What is being asked
Looking at the data below, state how many lines contain "where". No other words are wanted.

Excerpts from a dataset
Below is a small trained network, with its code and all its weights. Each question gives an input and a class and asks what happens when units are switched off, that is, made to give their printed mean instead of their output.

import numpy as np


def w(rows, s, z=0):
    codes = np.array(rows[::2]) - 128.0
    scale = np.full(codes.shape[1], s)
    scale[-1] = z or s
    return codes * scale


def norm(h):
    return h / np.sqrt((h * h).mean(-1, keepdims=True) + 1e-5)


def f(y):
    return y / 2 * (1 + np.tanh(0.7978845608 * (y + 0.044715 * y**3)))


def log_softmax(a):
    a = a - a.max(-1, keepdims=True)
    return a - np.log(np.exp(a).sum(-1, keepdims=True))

* * *

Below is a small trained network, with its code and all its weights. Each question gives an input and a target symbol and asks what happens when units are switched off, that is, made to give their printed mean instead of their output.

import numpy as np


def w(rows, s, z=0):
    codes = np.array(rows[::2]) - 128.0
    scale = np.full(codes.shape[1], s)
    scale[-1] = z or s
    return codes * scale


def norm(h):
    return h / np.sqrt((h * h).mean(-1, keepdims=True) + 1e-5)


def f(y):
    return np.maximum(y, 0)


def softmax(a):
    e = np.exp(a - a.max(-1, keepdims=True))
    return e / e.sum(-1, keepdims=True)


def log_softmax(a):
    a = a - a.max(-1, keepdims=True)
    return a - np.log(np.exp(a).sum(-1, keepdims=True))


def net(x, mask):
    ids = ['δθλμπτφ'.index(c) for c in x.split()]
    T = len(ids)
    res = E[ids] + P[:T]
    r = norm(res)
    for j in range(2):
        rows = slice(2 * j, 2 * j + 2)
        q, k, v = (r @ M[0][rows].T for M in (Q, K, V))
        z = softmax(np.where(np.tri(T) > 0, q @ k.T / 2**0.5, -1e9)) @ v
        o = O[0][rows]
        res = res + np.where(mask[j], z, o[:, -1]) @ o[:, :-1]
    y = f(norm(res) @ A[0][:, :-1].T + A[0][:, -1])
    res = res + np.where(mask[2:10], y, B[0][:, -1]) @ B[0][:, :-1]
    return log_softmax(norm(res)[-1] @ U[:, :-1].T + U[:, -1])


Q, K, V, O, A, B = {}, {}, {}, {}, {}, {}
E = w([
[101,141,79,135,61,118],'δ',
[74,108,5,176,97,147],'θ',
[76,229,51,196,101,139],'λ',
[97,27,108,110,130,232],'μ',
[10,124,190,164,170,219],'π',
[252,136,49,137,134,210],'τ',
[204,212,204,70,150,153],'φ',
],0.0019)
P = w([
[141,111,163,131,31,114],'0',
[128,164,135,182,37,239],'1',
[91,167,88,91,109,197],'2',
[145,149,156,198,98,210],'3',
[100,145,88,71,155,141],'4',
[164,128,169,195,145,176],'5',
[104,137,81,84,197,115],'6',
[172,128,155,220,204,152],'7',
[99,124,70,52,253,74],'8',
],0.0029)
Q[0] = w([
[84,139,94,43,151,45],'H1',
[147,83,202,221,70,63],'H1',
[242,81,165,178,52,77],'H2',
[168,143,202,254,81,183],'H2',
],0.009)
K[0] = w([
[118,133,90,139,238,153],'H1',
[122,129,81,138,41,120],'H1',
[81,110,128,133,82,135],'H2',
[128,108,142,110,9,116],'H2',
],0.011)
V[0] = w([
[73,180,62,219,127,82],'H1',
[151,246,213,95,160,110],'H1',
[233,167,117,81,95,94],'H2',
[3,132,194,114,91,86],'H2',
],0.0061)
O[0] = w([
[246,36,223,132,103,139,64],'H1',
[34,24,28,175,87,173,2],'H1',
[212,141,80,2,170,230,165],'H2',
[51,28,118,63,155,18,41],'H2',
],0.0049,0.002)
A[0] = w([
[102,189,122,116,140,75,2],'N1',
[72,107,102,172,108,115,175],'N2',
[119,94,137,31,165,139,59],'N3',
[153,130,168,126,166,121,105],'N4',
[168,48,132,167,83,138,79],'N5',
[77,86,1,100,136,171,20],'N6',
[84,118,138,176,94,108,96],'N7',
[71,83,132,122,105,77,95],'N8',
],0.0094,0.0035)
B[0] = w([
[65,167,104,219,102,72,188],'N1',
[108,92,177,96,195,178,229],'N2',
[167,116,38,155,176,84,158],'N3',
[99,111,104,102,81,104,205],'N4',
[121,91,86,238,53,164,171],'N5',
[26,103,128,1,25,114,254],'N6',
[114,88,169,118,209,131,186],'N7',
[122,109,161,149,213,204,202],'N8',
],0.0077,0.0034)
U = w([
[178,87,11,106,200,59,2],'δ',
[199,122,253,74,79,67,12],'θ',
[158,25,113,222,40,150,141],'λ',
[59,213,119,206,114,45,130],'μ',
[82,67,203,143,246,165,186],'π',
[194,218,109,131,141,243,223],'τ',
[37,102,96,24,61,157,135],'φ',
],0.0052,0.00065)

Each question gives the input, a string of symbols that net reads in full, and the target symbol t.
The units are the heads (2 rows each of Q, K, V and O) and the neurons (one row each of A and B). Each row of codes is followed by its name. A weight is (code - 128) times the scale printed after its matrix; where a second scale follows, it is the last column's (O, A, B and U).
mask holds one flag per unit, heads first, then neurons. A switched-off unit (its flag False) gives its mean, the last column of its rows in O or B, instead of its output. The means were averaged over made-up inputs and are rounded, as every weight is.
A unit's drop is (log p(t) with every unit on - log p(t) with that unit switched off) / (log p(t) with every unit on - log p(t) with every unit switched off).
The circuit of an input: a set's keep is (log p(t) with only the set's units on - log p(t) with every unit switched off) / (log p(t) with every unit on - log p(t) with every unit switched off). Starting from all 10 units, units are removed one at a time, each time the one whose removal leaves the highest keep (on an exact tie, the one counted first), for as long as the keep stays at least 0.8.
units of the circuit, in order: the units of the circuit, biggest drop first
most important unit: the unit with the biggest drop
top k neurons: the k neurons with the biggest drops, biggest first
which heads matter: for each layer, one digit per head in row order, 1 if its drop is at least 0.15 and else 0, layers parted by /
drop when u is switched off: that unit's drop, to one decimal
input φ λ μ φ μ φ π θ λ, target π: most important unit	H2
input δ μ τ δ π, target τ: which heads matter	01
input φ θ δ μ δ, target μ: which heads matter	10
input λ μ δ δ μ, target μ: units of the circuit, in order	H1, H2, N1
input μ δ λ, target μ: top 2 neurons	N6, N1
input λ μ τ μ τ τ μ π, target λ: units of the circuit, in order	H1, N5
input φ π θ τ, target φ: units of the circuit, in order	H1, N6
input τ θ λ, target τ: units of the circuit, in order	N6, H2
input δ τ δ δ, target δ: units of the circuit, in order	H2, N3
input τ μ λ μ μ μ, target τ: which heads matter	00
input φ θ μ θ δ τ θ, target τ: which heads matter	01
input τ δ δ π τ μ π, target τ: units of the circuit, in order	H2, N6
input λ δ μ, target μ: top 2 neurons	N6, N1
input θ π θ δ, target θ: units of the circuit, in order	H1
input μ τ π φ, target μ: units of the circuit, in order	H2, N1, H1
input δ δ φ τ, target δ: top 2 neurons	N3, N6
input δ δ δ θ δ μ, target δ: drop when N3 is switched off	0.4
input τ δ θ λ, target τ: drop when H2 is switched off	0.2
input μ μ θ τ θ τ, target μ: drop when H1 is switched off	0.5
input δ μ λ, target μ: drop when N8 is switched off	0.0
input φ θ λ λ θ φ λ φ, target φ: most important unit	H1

Output
4